◆ EXERCISE REQUIREMENTS:
If a line in the entries below contains "rows", copy it.

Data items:

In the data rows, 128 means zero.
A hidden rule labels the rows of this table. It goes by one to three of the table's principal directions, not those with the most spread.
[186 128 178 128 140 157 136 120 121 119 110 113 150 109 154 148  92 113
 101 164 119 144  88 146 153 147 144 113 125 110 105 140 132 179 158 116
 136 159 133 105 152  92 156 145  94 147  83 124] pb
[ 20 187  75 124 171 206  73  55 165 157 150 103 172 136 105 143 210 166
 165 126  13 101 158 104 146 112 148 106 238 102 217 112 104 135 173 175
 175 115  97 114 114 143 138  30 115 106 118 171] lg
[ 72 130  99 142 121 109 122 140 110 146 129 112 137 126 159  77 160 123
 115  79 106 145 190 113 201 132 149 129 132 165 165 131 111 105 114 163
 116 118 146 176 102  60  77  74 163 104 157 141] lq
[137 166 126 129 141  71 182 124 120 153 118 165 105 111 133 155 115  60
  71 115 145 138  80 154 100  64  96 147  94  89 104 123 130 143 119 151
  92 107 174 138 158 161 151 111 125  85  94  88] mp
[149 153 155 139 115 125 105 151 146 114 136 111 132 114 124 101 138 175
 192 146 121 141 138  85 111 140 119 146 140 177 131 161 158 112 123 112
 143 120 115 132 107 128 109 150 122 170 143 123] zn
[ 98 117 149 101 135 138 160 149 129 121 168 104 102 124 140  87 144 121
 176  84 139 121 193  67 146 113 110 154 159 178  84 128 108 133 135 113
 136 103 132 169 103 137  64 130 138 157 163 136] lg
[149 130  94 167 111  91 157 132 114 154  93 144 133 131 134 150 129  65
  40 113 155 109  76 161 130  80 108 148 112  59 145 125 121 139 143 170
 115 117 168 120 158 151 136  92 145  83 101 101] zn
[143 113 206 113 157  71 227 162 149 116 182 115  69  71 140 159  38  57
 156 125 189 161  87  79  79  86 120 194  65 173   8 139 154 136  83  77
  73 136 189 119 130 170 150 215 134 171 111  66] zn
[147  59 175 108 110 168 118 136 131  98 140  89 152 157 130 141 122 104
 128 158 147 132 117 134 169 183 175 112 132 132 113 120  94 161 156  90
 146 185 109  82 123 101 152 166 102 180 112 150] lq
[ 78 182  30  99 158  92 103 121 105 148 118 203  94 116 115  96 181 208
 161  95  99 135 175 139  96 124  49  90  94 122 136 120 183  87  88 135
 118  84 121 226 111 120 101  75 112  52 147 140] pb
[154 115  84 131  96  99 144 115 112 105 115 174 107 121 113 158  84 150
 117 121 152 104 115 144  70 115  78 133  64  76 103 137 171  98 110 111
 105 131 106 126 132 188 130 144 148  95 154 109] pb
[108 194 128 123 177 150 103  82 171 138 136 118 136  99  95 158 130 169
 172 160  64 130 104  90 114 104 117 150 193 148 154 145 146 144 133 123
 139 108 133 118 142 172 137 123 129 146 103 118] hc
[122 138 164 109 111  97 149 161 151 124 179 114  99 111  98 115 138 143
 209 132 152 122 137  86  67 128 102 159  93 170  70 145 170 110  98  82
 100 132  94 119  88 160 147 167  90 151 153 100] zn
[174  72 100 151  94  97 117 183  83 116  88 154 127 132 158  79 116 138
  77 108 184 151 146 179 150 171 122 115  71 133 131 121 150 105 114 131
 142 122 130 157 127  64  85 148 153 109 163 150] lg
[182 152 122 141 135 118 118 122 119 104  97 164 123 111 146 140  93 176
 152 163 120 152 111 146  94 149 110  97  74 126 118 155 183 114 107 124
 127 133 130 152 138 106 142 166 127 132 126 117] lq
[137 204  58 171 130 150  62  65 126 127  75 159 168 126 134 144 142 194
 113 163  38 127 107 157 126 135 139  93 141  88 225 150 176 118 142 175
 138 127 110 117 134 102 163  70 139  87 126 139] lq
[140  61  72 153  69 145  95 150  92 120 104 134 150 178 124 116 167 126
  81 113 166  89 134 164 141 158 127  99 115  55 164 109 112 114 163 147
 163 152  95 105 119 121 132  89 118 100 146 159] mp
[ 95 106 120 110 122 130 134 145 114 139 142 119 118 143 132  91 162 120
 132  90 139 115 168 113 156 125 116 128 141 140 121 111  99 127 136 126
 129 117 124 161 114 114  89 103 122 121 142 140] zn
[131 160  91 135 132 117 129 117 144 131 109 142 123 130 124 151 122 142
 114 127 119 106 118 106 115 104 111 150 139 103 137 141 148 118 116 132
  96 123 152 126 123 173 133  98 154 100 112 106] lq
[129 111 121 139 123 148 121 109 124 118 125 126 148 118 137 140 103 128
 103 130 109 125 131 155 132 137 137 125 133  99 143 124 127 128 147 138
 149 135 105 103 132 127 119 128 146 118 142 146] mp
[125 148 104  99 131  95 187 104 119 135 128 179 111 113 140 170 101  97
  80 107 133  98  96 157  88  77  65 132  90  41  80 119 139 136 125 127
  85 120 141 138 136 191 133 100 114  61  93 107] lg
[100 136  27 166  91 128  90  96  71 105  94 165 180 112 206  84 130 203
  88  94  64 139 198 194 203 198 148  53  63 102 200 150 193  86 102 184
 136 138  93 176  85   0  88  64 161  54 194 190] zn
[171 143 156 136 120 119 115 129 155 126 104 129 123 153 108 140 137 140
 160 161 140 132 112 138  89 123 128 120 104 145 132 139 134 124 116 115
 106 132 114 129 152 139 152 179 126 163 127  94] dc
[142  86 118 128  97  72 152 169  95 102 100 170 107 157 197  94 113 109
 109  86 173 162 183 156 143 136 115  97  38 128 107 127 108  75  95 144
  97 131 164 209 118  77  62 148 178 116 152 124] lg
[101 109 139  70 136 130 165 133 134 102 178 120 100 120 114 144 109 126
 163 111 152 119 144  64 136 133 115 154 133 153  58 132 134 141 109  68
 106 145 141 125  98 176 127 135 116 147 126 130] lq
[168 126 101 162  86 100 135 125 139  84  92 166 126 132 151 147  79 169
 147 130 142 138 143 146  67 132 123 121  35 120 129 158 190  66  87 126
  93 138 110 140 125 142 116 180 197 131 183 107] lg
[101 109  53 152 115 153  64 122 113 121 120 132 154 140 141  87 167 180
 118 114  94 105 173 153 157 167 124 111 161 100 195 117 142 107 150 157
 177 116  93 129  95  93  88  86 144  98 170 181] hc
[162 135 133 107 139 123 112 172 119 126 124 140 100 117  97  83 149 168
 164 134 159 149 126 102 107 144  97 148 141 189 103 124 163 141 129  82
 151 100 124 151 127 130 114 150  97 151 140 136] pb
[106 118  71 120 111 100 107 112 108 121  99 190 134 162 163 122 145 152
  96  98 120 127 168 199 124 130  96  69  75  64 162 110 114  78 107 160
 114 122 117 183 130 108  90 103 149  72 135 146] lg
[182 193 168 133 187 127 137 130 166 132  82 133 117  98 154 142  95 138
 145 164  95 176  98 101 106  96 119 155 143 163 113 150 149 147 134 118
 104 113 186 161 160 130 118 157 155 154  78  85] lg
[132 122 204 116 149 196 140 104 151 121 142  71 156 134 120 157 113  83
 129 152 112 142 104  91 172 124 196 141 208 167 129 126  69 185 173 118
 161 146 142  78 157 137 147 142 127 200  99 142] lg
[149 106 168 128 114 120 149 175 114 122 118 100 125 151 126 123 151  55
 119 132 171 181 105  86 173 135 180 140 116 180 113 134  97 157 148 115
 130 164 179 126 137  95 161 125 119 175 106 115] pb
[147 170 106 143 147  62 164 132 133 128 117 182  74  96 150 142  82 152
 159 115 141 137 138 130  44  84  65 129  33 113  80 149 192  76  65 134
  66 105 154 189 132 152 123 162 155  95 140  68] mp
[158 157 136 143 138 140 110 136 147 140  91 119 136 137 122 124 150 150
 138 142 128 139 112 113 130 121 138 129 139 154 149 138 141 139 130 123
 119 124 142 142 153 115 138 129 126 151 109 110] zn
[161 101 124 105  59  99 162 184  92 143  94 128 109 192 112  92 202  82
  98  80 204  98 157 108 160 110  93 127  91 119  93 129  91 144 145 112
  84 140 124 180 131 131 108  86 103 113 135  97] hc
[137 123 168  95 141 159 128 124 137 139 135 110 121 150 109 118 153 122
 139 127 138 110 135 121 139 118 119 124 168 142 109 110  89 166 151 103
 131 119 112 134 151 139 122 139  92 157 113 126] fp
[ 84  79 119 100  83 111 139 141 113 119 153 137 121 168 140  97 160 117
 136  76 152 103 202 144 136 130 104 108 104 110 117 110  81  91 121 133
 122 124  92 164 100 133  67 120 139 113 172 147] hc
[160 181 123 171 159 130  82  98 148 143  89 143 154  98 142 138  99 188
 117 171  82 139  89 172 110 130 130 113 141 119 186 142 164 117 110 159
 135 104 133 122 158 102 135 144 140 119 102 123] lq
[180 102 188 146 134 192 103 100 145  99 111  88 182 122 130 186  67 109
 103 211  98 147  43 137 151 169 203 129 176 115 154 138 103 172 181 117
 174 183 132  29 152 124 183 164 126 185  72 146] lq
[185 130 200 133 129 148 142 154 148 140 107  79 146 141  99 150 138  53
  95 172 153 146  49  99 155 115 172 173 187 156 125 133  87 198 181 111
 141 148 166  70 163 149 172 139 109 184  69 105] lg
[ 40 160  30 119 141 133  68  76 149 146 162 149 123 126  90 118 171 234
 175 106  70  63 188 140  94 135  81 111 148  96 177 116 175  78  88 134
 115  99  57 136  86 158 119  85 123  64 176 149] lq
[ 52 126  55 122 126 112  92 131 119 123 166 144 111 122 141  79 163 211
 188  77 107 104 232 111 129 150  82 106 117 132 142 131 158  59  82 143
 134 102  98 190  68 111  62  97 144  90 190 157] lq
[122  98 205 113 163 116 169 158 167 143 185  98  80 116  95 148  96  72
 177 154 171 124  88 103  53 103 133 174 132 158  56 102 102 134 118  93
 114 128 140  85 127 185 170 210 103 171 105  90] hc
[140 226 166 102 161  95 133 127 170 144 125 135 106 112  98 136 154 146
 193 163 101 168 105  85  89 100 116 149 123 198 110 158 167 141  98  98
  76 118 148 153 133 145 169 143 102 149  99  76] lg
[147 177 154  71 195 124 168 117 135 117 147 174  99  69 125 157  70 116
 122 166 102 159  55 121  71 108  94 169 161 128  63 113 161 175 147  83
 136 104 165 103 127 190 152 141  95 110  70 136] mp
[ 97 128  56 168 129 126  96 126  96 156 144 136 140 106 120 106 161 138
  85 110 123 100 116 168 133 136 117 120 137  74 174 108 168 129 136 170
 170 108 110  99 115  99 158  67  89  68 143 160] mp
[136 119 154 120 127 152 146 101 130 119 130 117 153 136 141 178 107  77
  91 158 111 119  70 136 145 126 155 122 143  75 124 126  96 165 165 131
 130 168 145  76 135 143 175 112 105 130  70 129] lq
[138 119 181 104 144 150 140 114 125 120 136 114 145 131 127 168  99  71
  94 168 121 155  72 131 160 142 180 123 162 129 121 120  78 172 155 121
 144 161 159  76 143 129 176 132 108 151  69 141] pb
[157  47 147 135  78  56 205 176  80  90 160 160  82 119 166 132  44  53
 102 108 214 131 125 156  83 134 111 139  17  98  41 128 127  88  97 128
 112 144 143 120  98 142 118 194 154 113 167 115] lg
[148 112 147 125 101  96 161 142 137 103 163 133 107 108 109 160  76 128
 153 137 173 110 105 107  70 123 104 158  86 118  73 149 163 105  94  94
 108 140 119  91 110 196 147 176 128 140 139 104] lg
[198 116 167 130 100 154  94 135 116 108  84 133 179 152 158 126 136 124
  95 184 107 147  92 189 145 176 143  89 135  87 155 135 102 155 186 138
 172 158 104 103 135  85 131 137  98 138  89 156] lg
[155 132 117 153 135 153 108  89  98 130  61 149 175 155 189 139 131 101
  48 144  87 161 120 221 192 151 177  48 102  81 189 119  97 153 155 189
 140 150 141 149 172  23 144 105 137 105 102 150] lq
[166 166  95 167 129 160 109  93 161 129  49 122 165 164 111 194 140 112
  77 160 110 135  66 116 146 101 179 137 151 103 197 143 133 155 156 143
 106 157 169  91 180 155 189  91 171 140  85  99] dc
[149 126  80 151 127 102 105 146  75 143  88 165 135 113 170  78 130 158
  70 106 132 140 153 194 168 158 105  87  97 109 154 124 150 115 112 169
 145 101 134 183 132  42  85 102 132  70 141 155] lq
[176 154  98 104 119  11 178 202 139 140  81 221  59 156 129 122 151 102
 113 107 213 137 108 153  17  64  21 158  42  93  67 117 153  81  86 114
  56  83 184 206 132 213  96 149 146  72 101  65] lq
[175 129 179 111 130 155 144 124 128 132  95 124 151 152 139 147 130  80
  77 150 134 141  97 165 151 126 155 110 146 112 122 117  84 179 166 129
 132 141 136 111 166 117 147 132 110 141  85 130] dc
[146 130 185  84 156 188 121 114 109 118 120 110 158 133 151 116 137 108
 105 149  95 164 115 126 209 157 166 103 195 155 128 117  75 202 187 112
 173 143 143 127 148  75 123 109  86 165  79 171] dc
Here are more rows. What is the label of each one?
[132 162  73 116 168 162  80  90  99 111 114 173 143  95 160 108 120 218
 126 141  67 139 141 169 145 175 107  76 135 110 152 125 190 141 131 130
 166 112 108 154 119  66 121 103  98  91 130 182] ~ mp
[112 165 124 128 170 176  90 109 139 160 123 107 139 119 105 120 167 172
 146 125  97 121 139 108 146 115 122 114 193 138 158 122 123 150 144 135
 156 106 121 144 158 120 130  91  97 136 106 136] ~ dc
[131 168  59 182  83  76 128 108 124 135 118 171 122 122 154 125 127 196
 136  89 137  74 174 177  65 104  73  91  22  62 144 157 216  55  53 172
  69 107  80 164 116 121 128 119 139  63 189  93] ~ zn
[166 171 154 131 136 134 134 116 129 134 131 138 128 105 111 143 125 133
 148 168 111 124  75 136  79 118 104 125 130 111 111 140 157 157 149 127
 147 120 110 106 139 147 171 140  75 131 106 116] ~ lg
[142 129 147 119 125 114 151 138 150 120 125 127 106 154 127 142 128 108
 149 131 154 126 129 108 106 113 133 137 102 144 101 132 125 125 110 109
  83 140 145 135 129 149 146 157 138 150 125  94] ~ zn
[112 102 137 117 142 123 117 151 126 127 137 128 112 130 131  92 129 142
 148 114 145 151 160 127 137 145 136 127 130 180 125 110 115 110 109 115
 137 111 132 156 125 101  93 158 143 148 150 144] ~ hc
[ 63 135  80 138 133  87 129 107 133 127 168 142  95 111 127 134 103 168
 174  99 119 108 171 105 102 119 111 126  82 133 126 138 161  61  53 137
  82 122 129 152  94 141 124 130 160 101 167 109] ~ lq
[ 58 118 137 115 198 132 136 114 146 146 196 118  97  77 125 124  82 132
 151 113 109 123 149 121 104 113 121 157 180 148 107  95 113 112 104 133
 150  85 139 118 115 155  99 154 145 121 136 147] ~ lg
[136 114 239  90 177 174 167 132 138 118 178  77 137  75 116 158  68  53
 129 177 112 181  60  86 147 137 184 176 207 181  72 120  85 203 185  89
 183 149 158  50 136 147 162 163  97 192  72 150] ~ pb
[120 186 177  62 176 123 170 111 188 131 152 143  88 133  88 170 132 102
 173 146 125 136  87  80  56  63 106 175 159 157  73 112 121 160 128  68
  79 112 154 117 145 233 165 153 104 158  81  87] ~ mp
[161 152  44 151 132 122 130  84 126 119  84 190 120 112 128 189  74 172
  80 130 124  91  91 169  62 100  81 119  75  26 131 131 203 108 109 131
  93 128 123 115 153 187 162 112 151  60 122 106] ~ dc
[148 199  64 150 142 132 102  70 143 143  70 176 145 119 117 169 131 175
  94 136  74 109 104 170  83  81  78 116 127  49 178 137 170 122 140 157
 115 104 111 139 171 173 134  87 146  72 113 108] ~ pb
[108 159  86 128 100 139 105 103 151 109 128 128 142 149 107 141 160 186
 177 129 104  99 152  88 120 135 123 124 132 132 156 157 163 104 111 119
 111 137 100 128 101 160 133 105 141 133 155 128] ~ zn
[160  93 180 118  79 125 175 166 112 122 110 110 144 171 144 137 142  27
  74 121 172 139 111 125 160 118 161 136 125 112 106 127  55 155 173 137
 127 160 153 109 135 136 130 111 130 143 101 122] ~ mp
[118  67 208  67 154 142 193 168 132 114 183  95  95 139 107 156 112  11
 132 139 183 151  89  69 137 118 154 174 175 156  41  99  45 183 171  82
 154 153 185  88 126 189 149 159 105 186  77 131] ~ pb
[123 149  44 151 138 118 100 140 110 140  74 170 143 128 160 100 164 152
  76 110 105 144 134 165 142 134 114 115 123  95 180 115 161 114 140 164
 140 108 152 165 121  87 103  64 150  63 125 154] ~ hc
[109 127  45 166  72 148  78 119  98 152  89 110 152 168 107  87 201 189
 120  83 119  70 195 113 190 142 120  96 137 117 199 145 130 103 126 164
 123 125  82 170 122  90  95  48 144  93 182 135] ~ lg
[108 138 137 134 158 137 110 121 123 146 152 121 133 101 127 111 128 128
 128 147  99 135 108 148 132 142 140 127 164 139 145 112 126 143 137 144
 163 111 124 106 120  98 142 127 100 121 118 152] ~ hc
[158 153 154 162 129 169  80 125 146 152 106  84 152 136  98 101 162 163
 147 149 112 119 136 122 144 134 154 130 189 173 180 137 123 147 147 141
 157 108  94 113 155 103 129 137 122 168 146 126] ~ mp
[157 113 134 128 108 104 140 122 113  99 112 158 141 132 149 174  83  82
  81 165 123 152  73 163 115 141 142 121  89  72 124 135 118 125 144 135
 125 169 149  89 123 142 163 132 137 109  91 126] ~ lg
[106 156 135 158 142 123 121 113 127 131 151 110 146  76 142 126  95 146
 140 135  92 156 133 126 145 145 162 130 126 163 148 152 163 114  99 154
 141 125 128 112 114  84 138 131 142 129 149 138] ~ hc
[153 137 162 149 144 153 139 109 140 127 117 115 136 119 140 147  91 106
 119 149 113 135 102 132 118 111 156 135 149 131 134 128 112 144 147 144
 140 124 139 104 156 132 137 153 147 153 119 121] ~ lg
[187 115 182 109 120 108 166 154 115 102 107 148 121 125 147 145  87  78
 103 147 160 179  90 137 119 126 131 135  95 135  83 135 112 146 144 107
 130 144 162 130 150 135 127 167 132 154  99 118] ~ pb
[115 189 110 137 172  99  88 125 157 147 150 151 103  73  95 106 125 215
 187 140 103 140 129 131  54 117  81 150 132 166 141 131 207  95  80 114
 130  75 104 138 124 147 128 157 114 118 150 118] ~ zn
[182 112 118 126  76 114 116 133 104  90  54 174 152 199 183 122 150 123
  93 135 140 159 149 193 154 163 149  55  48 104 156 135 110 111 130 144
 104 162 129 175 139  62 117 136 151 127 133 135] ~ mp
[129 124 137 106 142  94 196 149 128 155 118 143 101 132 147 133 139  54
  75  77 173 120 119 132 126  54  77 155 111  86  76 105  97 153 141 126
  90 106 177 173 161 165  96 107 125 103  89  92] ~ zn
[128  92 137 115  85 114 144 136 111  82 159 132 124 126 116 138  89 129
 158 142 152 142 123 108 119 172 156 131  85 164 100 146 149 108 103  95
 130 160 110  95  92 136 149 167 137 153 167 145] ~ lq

◆ THE COMPLETED TASK:
In the data rows, 128 means zero.
A hidden rule labels the rows of this table. It goes by one to three of the table's principal directions, not those with the most spread.
Here are more rows. What is the label of each one?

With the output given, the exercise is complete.